▽

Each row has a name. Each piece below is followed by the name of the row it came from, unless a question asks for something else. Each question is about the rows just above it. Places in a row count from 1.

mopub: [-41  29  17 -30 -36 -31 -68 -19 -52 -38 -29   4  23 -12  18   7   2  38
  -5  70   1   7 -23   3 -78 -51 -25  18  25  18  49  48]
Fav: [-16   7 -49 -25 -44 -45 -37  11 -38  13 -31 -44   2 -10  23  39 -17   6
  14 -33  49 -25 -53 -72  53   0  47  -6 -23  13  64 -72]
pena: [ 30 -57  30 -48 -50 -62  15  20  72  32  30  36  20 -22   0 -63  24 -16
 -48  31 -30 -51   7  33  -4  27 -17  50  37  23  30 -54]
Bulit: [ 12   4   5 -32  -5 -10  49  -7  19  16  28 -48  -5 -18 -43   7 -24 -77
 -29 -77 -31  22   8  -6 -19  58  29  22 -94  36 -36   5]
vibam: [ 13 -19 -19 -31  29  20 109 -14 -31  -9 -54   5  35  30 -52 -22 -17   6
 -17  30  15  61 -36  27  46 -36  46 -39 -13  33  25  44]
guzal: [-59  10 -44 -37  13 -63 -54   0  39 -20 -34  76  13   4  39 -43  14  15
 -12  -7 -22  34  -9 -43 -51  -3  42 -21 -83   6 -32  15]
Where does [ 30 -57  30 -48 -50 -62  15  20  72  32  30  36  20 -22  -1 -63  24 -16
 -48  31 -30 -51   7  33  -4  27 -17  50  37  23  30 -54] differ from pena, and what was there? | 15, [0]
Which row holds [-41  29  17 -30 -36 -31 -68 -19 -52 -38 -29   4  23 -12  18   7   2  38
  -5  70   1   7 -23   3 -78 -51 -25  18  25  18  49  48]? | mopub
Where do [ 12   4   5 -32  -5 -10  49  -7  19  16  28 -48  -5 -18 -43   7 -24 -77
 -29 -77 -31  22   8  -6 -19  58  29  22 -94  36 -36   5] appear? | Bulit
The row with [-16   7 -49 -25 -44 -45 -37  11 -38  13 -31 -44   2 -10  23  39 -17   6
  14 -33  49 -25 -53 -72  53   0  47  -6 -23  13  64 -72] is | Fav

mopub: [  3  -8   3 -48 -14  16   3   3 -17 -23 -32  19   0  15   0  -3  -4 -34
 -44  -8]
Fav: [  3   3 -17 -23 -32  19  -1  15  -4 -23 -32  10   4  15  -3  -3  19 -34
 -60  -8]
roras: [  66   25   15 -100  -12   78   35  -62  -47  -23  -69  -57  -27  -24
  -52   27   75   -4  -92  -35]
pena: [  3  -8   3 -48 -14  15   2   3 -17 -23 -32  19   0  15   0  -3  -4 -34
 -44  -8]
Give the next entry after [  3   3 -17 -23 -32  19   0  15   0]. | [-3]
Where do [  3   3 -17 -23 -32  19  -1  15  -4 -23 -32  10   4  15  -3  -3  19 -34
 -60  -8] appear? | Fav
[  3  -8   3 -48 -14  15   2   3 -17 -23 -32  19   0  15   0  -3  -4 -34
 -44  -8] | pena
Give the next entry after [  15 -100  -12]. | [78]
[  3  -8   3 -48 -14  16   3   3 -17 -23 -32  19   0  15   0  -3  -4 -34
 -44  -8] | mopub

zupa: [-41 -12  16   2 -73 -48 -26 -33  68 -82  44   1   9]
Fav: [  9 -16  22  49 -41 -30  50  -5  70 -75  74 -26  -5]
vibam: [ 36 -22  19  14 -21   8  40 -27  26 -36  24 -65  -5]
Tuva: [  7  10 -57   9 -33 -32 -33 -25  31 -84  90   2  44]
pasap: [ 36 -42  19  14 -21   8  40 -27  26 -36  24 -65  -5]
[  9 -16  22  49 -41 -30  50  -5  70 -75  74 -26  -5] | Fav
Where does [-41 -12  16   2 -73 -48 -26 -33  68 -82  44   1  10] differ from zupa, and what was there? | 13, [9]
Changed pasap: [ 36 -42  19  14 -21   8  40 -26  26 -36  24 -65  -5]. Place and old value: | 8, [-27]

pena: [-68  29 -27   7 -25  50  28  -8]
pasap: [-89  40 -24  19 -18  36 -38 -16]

△

### Directions
All records are to be written out exactly.

### Output of the task
Each row has a name. Each piece below is followed by the name of the row it came from, unless a question asks for something else. Each question is about the rows just above it. Places in a row count from 1.

mopub: [-41  29  17 -30 -36 -31 -68 -19 -52 -38 -29   4  23 -12  18   7   2  38
  -5  70   1   7 -23   3 -78 -51 -25  18  25  18  49  48]
Fav: [-16   7 -49 -25 -44 -45 -37  11 -38  13 -31 -44   2 -10  23  39 -17   6
  14 -33  49 -25 -53 -72  53   0  47  -6 -23  13  64 -72]
pena: [ 30 -57  30 -48 -50 -62  15  20  72  32  30  36  20 -22   0 -63  24 -16
 -48  31 -30 -51   7  33  -4  27 -17  50  37  23  30 -54]
Bulit: [ 12   4   5 -32  -5 -10  49  -7  19  16  28 -48  -5 -18 -43   7 -24 -77
 -29 -77 -31  22   8  -6 -19  58  29  22 -94  36 -36   5]
vibam: [ 13 -19 -19 -31  29  20 109 -14 -31  -9 -54   5  35  30 -52 -22 -17   6
 -17  30  15  61 -36  27  46 -36  46 -39 -13  33  25  44]
guzal: [-59  10 -44 -37  13 -63 -54   0  39 -20 -34  76  13   4  39 -43  14  15
 -12  -7 -22  34  -9 -43 -51  -3  42 -21 -83   6 -32  15]
Where does [ 30 -57  30 -48 -50 -62  15  20  72  32  30  36  20 -22  -1 -63  24 -16
 -48  31 -30 -51   7  33  -4  27 -17  50  37  23  30 -54] differ from pena, and what was there? | 15, [0]
Which row holds [-41  29  17 -30 -36 -31 -68 -19 -52 -38 -29   4  23 -12  18   7   2  38
  -5  70   1   7 -23   3 -78 -51 -25  18  25  18  49  48]? | mopub
Where do [ 12   4   5 -32  -5 -10  49  -7  19  16  28 -48  -5 -18 -43   7 -24 -77
 -29 -77 -31  22   8  -6 -19  58  29  22 -94  36 -36   5] appear? | Bulit
The row with [-16   7 -49 -25 -44 -45 -37  11 -38  13 -31 -44   2 -10  23  39 -17   6
  14 -33  49 -25 -53 -72  53   0  47  -6 -23  13  64 -72] is | Fav

mopub: [  3  -8   3 -48 -14  16   3   3 -17 -23 -32  19   0  15   0  -3  -4 -34
 -44  -8]
Fav: [  3   3 -17 -23 -32  19  -1  15  -4 -23 -32  10   4  15  -3  -3  19 -34
 -60  -8]
roras: [  66   25   15 -100  -12   78   35  -62  -47  -23  -69  -57  -27  -24
  -52   27   75   -4  -92  -35]
pena: [  3  -8   3 -48 -14  15   2   3 -17 -23 -32  19   0  15   0  -3  -4 -34
 -44  -8]
Give the next entry after [  3   3 -17 -23 -32  19   0  15   0]. | [-3]
Where do [  3   3 -17 -23 -32  19  -1  15  -4 -23 -32  10   4  15  -3  -3  19 -34
 -60  -8] appear? | Fav
[  3  -8   3 -48 -14  15   2   3 -17 -23 -32  19   0  15   0  -3  -4 -34
 -44  -8] | pena
Give the next entry after [  15 -100  -12]. | [78]
[  3  -8   3 -48 -14  16   3   3 -17 -23 -32  19   0  15   0  -3  -4 -34
 -44  -8] | mopub

zupa: [-41 -12  16   2 -73 -48 -26 -33  68 -82  44   1   9]
Fav: [  9 -16  22  49 -41 -30  50  -5  70 -75  74 -26  -5]
vibam: [ 36 -22  19  14 -21   8  40 -27  26 -36  24 -65  -5]
Tuva: [  7  10 -57   9 -33 -32 -33 -25  31 -84  90   2  44]
pasap: [ 36 -42  19  14 -21   8  40 -27  26 -36  24 -65  -5]
[  9 -16  22  49 -41 -30  50  -5  70 -75  74 -26  -5] | Fav
Where does [-41 -12  16   2 -73 -48 -26 -33  68 -82  44   1  10] differ from zupa, and what was there? | 13, [9]
Changed pasap: [ 36 -42  19  14 -21   8  40 -26  26 -36  24 -65  -5]. Place and old value: | 8, [-27]

pena: [-68  29 -27   7 -25  50  28  -8]
pasap: [-89  40 -24  19 -18  36 -38 -16]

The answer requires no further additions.